• _WHAT TO DO_: In the data that follows, find each line containing "Pudaz" and copy it.

• _DATA TO EXAMINE_:
::::::::::

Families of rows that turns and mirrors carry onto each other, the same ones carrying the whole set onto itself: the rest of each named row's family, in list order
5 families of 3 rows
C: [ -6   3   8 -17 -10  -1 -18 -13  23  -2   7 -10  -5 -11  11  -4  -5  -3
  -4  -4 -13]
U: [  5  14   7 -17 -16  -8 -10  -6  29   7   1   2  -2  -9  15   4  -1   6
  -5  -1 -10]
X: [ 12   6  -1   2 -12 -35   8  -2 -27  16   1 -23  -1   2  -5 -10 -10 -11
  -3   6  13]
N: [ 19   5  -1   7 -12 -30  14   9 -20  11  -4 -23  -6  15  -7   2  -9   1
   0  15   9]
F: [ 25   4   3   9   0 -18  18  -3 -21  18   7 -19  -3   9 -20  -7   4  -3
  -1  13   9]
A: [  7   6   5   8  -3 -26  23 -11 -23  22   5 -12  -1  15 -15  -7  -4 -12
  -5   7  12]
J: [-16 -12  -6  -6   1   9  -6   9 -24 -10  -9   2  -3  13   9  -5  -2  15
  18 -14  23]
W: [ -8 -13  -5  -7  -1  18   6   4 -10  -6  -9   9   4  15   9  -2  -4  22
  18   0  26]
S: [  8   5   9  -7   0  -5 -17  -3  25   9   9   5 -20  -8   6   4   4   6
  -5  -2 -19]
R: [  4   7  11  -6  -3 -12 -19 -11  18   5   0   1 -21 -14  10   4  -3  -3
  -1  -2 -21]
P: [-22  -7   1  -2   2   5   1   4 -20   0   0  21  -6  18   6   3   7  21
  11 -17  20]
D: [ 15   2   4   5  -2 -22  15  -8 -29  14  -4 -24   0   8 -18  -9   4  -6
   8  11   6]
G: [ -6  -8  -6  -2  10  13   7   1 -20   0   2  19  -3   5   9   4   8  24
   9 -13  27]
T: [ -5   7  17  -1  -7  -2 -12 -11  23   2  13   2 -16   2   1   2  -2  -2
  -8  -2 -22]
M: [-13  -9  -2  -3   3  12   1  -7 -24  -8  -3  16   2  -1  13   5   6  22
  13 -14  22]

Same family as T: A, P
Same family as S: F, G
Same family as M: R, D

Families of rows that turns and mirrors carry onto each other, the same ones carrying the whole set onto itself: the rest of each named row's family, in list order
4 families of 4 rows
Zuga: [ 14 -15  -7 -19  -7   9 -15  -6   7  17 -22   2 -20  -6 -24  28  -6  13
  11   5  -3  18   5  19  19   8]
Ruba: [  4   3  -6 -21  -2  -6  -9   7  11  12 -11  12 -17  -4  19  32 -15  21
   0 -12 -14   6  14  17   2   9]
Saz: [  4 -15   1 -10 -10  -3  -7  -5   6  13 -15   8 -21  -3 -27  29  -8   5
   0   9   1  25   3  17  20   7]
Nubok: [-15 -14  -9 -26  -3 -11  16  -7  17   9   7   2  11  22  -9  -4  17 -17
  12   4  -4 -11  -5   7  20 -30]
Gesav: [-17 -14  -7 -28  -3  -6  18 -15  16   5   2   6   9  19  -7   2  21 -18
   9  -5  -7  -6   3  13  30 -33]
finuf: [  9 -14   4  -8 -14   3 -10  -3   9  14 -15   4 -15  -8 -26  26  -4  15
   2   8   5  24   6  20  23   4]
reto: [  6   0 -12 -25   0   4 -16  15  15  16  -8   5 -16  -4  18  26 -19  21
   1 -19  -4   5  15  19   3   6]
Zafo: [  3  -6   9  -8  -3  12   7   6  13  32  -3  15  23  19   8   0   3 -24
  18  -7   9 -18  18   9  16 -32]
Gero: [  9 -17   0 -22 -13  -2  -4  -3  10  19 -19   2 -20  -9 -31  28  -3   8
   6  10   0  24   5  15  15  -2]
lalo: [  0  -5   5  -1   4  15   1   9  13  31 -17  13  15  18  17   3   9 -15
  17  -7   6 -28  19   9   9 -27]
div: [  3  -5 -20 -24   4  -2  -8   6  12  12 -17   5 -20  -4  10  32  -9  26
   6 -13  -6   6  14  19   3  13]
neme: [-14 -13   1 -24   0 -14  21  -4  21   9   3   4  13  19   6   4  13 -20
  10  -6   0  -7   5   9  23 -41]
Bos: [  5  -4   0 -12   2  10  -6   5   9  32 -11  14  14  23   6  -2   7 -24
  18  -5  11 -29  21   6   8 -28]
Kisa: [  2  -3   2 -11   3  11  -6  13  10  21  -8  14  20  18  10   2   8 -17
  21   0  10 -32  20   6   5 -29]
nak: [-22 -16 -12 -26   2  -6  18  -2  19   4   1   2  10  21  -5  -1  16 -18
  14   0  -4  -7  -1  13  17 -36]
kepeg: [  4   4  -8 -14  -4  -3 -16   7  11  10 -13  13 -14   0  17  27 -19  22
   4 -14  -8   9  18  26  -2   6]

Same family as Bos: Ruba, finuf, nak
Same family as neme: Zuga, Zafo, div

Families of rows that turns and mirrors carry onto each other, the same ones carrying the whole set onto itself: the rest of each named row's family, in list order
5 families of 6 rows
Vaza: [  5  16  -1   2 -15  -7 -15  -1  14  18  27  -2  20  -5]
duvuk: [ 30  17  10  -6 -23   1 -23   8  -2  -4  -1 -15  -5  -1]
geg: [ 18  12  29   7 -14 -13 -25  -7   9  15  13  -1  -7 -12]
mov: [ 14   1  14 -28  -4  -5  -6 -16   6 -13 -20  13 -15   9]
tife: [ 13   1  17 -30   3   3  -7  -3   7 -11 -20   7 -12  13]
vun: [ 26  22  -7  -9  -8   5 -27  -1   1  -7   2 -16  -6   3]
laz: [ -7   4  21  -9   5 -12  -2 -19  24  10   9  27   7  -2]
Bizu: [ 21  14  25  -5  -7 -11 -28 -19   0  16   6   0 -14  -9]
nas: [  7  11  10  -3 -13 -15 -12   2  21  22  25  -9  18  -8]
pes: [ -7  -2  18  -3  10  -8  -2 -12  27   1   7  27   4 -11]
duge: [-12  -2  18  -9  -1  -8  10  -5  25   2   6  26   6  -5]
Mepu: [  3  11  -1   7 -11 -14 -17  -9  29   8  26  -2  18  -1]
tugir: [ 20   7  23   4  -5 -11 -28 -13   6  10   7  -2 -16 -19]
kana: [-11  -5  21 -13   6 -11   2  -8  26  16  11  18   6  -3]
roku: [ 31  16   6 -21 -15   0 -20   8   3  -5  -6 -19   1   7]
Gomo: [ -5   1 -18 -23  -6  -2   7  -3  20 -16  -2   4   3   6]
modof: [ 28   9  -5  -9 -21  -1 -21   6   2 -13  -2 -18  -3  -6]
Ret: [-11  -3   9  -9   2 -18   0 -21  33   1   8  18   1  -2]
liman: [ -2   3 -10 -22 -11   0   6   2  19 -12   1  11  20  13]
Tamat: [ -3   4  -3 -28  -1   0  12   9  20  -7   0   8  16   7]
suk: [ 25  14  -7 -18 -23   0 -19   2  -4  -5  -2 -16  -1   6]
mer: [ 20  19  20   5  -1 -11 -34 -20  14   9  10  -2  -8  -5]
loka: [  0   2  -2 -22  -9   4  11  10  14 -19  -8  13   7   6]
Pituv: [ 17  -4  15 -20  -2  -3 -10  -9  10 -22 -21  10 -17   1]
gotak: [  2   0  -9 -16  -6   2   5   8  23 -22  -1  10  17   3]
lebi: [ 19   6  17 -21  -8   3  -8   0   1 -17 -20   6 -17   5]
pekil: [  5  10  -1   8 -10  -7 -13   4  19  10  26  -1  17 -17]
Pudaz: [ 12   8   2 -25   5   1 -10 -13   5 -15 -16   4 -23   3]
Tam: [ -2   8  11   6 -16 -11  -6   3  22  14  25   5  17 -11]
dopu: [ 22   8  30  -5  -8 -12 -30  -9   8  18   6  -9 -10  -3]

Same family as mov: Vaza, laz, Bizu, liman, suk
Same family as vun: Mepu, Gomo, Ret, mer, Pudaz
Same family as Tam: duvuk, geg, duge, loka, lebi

::::::::::

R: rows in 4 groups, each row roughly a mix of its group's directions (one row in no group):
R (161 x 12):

::::::::::

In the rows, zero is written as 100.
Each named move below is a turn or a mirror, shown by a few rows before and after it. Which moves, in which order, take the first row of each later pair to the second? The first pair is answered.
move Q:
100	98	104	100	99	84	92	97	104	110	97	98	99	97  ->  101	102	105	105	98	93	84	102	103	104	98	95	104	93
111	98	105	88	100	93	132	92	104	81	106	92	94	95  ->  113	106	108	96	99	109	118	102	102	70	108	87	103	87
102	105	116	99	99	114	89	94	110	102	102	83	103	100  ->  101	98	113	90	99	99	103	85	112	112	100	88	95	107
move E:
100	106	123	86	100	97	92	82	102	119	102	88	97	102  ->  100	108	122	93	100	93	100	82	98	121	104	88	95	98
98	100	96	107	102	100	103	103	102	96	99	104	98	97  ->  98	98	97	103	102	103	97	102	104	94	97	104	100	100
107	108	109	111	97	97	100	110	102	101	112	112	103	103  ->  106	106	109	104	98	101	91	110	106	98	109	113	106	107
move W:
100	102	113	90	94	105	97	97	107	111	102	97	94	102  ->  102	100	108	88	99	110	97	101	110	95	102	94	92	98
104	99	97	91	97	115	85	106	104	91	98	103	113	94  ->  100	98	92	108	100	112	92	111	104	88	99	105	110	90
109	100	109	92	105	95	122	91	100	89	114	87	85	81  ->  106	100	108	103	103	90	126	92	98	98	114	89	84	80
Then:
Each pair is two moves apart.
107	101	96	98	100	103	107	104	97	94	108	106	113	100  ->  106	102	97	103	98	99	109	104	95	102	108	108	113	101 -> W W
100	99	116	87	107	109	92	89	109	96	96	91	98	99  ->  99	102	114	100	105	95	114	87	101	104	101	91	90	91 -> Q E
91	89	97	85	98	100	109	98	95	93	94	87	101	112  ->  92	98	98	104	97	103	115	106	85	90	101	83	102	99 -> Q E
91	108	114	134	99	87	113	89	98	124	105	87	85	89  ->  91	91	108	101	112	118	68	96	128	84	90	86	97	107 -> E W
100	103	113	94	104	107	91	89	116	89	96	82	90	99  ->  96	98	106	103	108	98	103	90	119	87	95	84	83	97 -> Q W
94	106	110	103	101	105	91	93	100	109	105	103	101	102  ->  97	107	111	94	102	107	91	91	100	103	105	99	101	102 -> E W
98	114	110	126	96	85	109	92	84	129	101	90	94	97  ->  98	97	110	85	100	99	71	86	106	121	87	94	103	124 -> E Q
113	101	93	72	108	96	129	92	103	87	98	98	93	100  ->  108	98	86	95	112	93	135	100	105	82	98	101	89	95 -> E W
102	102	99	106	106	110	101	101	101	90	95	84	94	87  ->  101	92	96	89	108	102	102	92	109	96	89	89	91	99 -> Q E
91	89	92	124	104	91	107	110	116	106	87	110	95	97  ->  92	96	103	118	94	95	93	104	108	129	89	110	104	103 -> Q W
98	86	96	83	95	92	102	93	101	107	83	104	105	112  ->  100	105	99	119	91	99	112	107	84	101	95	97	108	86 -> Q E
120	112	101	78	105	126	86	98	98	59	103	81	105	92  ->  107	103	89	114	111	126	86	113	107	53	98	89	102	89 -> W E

::::::::::

• _EXERCISE RESULT_:
Pudaz: [ 12   8   2 -25   5   1 -10 -13   5 -15 -16   4 -23   3]
Same family as vun: Mepu, Gomo, Ret, mer, Pudaz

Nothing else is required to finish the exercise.